• Dataset entries:

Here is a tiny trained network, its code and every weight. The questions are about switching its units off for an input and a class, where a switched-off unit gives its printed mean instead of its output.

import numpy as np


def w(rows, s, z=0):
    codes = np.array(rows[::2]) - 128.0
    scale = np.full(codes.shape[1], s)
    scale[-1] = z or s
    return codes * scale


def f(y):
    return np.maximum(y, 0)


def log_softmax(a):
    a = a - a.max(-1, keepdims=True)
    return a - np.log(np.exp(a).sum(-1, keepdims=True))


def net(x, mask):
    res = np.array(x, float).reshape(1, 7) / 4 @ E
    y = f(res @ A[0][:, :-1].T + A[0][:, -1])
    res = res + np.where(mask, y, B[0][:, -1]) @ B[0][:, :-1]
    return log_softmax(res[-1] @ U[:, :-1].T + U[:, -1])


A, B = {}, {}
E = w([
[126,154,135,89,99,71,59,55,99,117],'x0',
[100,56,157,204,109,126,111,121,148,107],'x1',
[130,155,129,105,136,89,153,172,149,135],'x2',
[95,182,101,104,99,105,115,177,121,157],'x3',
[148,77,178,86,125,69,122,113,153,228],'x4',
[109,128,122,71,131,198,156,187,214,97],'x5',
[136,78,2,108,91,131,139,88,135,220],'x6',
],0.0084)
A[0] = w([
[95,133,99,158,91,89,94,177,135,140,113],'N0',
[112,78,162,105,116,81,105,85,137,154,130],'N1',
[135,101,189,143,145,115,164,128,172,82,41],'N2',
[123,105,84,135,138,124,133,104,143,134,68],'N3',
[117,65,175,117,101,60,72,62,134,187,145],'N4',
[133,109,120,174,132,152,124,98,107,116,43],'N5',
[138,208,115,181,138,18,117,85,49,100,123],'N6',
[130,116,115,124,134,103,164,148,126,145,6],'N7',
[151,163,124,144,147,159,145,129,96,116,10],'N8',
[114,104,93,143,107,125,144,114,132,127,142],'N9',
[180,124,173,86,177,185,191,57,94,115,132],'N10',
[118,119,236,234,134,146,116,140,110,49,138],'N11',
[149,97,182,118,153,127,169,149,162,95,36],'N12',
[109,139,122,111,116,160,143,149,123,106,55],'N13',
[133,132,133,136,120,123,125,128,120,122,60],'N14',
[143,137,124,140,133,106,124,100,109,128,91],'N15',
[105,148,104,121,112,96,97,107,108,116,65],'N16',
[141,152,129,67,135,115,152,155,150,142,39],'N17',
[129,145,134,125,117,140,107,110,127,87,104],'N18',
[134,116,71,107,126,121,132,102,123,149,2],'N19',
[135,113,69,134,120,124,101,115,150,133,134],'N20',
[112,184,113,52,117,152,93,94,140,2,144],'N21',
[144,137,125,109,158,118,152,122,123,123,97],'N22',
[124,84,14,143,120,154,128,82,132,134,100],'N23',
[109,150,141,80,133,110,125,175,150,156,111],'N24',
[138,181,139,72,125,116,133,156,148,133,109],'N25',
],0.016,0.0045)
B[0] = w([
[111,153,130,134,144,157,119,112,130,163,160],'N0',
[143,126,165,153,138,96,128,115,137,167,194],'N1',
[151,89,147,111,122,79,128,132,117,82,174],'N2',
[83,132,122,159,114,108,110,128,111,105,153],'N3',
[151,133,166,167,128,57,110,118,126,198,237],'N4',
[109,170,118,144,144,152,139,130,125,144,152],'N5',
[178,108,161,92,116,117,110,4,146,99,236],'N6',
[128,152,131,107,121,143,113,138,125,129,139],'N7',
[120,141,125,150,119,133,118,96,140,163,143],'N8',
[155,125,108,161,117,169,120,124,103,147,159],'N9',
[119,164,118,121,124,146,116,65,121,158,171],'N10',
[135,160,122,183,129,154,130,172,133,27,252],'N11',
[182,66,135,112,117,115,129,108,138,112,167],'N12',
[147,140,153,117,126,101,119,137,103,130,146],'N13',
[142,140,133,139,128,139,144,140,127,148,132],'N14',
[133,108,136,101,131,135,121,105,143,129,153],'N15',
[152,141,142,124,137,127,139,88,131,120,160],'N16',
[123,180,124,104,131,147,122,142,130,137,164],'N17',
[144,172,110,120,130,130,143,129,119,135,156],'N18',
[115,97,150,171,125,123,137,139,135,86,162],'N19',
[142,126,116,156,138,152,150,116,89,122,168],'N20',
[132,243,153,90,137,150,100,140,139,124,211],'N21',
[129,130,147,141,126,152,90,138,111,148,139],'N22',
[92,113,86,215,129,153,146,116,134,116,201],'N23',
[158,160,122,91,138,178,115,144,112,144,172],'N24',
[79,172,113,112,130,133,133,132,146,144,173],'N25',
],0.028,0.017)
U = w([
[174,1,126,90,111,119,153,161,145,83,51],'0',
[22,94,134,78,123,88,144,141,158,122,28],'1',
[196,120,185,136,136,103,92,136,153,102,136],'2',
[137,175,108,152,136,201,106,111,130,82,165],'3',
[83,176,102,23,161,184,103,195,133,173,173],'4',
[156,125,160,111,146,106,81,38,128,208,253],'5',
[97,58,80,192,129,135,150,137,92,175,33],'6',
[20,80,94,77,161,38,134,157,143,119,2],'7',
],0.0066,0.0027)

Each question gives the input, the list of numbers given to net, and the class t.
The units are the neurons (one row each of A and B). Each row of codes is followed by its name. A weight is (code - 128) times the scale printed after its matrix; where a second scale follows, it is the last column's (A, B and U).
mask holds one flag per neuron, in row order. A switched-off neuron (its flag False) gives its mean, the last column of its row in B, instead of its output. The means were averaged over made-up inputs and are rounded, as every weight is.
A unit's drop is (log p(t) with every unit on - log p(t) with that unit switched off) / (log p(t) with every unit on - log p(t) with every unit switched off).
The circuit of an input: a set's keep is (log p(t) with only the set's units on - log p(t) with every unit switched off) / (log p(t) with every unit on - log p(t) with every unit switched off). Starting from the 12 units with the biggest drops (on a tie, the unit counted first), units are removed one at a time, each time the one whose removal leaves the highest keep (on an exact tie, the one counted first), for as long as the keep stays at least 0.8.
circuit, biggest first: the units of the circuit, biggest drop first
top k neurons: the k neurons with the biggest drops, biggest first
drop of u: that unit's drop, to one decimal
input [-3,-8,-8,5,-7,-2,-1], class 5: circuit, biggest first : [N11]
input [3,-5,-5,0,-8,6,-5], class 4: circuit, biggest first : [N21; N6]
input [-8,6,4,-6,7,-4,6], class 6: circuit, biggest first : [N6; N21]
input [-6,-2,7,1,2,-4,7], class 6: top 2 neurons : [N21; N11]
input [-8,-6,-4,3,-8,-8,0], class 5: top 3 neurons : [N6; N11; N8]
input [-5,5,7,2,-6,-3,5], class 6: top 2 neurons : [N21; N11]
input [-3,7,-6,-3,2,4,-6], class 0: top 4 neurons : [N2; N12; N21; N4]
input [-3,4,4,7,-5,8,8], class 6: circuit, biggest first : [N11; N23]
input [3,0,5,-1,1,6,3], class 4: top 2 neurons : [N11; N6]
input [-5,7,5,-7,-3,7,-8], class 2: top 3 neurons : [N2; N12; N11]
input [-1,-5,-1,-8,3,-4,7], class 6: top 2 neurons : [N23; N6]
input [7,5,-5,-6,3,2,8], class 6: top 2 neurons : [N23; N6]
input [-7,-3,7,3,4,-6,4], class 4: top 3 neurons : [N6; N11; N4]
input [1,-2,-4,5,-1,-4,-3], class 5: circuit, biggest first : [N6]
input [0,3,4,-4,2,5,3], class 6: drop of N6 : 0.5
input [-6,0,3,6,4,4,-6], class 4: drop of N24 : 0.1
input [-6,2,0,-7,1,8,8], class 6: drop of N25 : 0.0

• Exercise directions: The material shown above must be written out again in full, exactly as it reads.

• Response to this task:
Here is a tiny trained network, its code and every weight. The questions are about switching its units off for an input and a class, where a switched-off unit gives its printed mean instead of its output.

import numpy as np


def w(rows, s, z=0):
    codes = np.array(rows[::2]) - 128.0
    scale = np.full(codes.shape[1], s)
    scale[-1] = z or s
    return codes * scale


def f(y):
    return np.maximum(y, 0)


def log_softmax(a):
    a = a - a.max(-1, keepdims=True)
    return a - np.log(np.exp(a).sum(-1, keepdims=True))


def net(x, mask):
    res = np.array(x, float).reshape(1, 7) / 4 @ E
    y = f(res @ A[0][:, :-1].T + A[0][:, -1])
    res = res + np.where(mask, y, B[0][:, -1]) @ B[0][:, :-1]
    return log_softmax(res[-1] @ U[:, :-1].T + U[:, -1])


A, B = {}, {}
E = w([
[126,154,135,89,99,71,59,55,99,117],'x0',
[100,56,157,204,109,126,111,121,148,107],'x1',
[130,155,129,105,136,89,153,172,149,135],'x2',
[95,182,101,104,99,105,115,177,121,157],'x3',
[148,77,178,86,125,69,122,113,153,228],'x4',
[109,128,122,71,131,198,156,187,214,97],'x5',
[136,78,2,108,91,131,139,88,135,220],'x6',
],0.0084)
A[0] = w([
[95,133,99,158,91,89,94,177,135,140,113],'N0',
[112,78,162,105,116,81,105,85,137,154,130],'N1',
[135,101,189,143,145,115,164,128,172,82,41],'N2',
[123,105,84,135,138,124,133,104,143,134,68],'N3',
[117,65,175,117,101,60,72,62,134,187,145],'N4',
[133,109,120,174,132,152,124,98,107,116,43],'N5',
[138,208,115,181,138,18,117,85,49,100,123],'N6',
[130,116,115,124,134,103,164,148,126,145,6],'N7',
[151,163,124,144,147,159,145,129,96,116,10],'N8',
[114,104,93,143,107,125,144,114,132,127,142],'N9',
[180,124,173,86,177,185,191,57,94,115,132],'N10',
[118,119,236,234,134,146,116,140,110,49,138],'N11',
[149,97,182,118,153,127,169,149,162,95,36],'N12',
[109,139,122,111,116,160,143,149,123,106,55],'N13',
[133,132,133,136,120,123,125,128,120,122,60],'N14',
[143,137,124,140,133,106,124,100,109,128,91],'N15',
[105,148,104,121,112,96,97,107,108,116,65],'N16',
[141,152,129,67,135,115,152,155,150,142,39],'N17',
[129,145,134,125,117,140,107,110,127,87,104],'N18',
[134,116,71,107,126,121,132,102,123,149,2],'N19',
[135,113,69,134,120,124,101,115,150,133,134],'N20',
[112,184,113,52,117,152,93,94,140,2,144],'N21',
[144,137,125,109,158,118,152,122,123,123,97],'N22',
[124,84,14,143,120,154,128,82,132,134,100],'N23',
[109,150,141,80,133,110,125,175,150,156,111],'N24',
[138,181,139,72,125,116,133,156,148,133,109],'N25',
],0.016,0.0045)
B[0] = w([
[111,153,130,134,144,157,119,112,130,163,160],'N0',
[143,126,165,153,138,96,128,115,137,167,194],'N1',
[151,89,147,111,122,79,128,132,117,82,174],'N2',
[83,132,122,159,114,108,110,128,111,105,153],'N3',
[151,133,166,167,128,57,110,118,126,198,237],'N4',
[109,170,118,144,144,152,139,130,125,144,152],'N5',
[178,108,161,92,116,117,110,4,146,99,236],'N6',
[128,152,131,107,121,143,113,138,125,129,139],'N7',
[120,141,125,150,119,133,118,96,140,163,143],'N8',
[155,125,108,161,117,169,120,124,103,147,159],'N9',
[119,164,118,121,124,146,116,65,121,158,171],'N10',
[135,160,122,183,129,154,130,172,133,27,252],'N11',
[182,66,135,112,117,115,129,108,138,112,167],'N12',
[147,140,153,117,126,101,119,137,103,130,146],'N13',
[142,140,133,139,128,139,144,140,127,148,132],'N14',
[133,108,136,101,131,135,121,105,143,129,153],'N15',
[152,141,142,124,137,127,139,88,131,120,160],'N16',
[123,180,124,104,131,147,122,142,130,137,164],'N17',
[144,172,110,120,130,130,143,129,119,135,156],'N18',
[115,97,150,171,125,123,137,139,135,86,162],'N19',
[142,126,116,156,138,152,150,116,89,122,168],'N20',
[132,243,153,90,137,150,100,140,139,124,211],'N21',
[129,130,147,141,126,152,90,138,111,148,139],'N22',
[92,113,86,215,129,153,146,116,134,116,201],'N23',
[158,160,122,91,138,178,115,144,112,144,172],'N24',
[79,172,113,112,130,133,133,132,146,144,173],'N25',
],0.028,0.017)
U = w([
[174,1,126,90,111,119,153,161,145,83,51],'0',
[22,94,134,78,123,88,144,141,158,122,28],'1',
[196,120,185,136,136,103,92,136,153,102,136],'2',
[137,175,108,152,136,201,106,111,130,82,165],'3',
[83,176,102,23,161,184,103,195,133,173,173],'4',
[156,125,160,111,146,106,81,38,128,208,253],'5',
[97,58,80,192,129,135,150,137,92,175,33],'6',
[20,80,94,77,161,38,134,157,143,119,2],'7',
],0.0066,0.0027)

Each question gives the input, the list of numbers given to net, and the class t.
The units are the neurons (one row each of A and B). Each row of codes is followed by its name. A weight is (code - 128) times the scale printed after its matrix; where a second scale follows, it is the last column's (A, B and U).
mask holds one flag per neuron, in row order. A switched-off neuron (its flag False) gives its mean, the last column of its row in B, instead of its output. The means were averaged over made-up inputs and are rounded, as every weight is.
A unit's drop is (log p(t) with every unit on - log p(t) with that unit switched off) / (log p(t) with every unit on - log p(t) with every unit switched off).
The circuit of an input: a set's keep is (log p(t) with only the set's units on - log p(t) with every unit switched off) / (log p(t) with every unit on - log p(t) with every unit switched off). Starting from the 12 units with the biggest drops (on a tie, the unit counted first), units are removed one at a time, each time the one whose removal leaves the highest keep (on an exact tie, the one counted first), for as long as the keep stays at least 0.8.
circuit, biggest first: the units of the circuit, biggest drop first
top k neurons: the k neurons with the biggest drops, biggest first
drop of u: that unit's drop, to one decimal
input [-3,-8,-8,5,-7,-2,-1], class 5: circuit, biggest first : [N11]
input [3,-5,-5,0,-8,6,-5], class 4: circuit, biggest first : [N21; N6]
input [-8,6,4,-6,7,-4,6], class 6: circuit, biggest first : [N6; N21]
input [-6,-2,7,1,2,-4,7], class 6: top 2 neurons : [N21; N11]
input [-8,-6,-4,3,-8,-8,0], class 5: top 3 neurons : [N6; N11; N8]
input [-5,5,7,2,-6,-3,5], class 6: top 2 neurons : [N21; N11]
input [-3,7,-6,-3,2,4,-6], class 0: top 4 neurons : [N2; N12; N21; N4]
input [-3,4,4,7,-5,8,8], class 6: circuit, biggest first : [N11; N23]
input [3,0,5,-1,1,6,3], class 4: top 2 neurons : [N11; N6]
input [-5,7,5,-7,-3,7,-8], class 2: top 3 neurons : [N2; N12; N11]
input [-1,-5,-1,-8,3,-4,7], class 6: top 2 neurons : [N23; N6]
input [7,5,-5,-6,3,2,8], class 6: top 2 neurons : [N23; N6]
input [-7,-3,7,3,4,-6,4], class 4: top 3 neurons : [N6; N11; N4]
input [1,-2,-4,5,-1,-4,-3], class 5: circuit, biggest first : [N6]
input [0,3,4,-4,2,5,3], class 6: drop of N6 : 0.5
input [-6,0,3,6,4,4,-6], class 4: drop of N24 : 0.1
input [-6,2,0,-7,1,8,8], class 6: drop of N25 : 0.0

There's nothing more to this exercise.